● TO DO
Write down exactly the lines of the listing below, beginning with the one containing "Report the 3rd entry from" and closing with the final line.

* * * * * * * * *

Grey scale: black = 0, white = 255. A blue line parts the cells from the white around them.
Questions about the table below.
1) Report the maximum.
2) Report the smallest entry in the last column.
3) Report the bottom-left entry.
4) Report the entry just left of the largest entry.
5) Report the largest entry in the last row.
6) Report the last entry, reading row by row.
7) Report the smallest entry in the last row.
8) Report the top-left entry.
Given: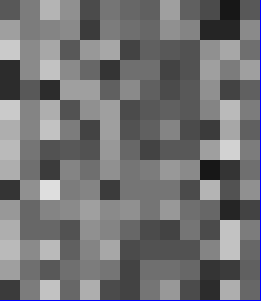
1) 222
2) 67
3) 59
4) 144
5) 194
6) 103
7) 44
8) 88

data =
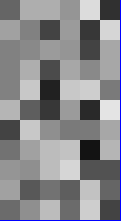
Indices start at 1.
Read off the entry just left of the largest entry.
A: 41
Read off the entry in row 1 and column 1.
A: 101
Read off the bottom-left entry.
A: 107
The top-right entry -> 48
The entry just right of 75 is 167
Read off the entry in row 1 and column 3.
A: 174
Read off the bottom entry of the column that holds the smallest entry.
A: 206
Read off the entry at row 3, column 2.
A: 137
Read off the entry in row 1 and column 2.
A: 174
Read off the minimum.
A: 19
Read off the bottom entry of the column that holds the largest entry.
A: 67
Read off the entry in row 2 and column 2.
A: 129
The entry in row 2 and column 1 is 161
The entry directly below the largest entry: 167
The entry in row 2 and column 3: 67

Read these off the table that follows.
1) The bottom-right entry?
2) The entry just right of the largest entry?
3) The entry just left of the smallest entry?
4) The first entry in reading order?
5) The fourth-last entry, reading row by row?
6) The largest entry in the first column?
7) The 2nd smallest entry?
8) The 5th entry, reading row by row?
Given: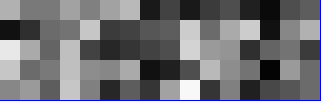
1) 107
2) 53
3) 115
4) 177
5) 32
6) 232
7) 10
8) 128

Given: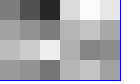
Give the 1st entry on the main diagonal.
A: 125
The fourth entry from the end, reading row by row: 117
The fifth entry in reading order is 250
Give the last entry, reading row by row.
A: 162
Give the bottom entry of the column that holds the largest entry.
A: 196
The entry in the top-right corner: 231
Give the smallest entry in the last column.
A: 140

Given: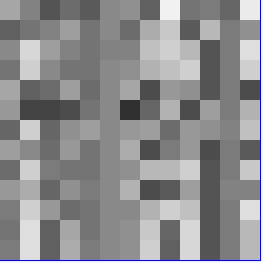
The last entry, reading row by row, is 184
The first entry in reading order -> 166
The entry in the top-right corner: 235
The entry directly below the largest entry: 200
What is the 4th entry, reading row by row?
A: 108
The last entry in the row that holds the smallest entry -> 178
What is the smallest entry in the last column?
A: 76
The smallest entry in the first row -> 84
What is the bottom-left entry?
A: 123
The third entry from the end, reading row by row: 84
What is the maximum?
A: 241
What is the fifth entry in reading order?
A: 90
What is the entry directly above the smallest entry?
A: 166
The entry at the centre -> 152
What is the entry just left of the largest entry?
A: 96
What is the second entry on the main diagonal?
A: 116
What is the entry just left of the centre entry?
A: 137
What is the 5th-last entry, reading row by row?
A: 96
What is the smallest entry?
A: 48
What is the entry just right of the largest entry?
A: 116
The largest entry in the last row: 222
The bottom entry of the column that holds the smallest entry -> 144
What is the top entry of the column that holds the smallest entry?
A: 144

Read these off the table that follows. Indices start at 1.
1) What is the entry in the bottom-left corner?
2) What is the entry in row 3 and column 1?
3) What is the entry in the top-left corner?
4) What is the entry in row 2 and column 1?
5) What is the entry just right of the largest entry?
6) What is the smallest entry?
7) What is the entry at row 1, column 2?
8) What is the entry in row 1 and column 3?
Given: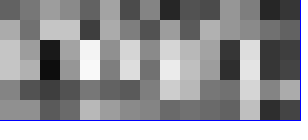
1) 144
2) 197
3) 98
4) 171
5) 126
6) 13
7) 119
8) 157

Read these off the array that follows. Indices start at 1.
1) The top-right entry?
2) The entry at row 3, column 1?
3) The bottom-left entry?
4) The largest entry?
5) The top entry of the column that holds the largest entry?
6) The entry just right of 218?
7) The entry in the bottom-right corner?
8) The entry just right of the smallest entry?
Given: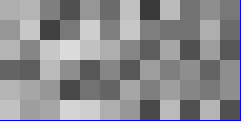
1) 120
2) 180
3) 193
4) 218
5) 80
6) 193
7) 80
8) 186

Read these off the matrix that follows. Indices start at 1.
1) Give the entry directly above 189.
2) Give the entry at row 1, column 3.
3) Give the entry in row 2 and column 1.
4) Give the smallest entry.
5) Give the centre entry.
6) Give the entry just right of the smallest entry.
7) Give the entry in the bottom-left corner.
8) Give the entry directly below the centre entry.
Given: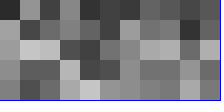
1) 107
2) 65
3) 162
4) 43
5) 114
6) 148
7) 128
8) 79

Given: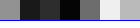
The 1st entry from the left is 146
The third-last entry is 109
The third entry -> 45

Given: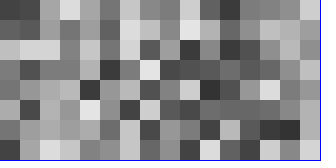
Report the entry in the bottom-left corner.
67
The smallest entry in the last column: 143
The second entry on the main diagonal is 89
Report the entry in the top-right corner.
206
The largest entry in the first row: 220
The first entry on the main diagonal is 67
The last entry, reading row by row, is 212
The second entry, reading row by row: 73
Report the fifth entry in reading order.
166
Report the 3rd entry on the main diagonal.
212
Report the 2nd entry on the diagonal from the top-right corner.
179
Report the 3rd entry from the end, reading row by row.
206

* * * * * * * * *

● FINISHED TASK
Report the 3rd entry from the end, reading row by row.
206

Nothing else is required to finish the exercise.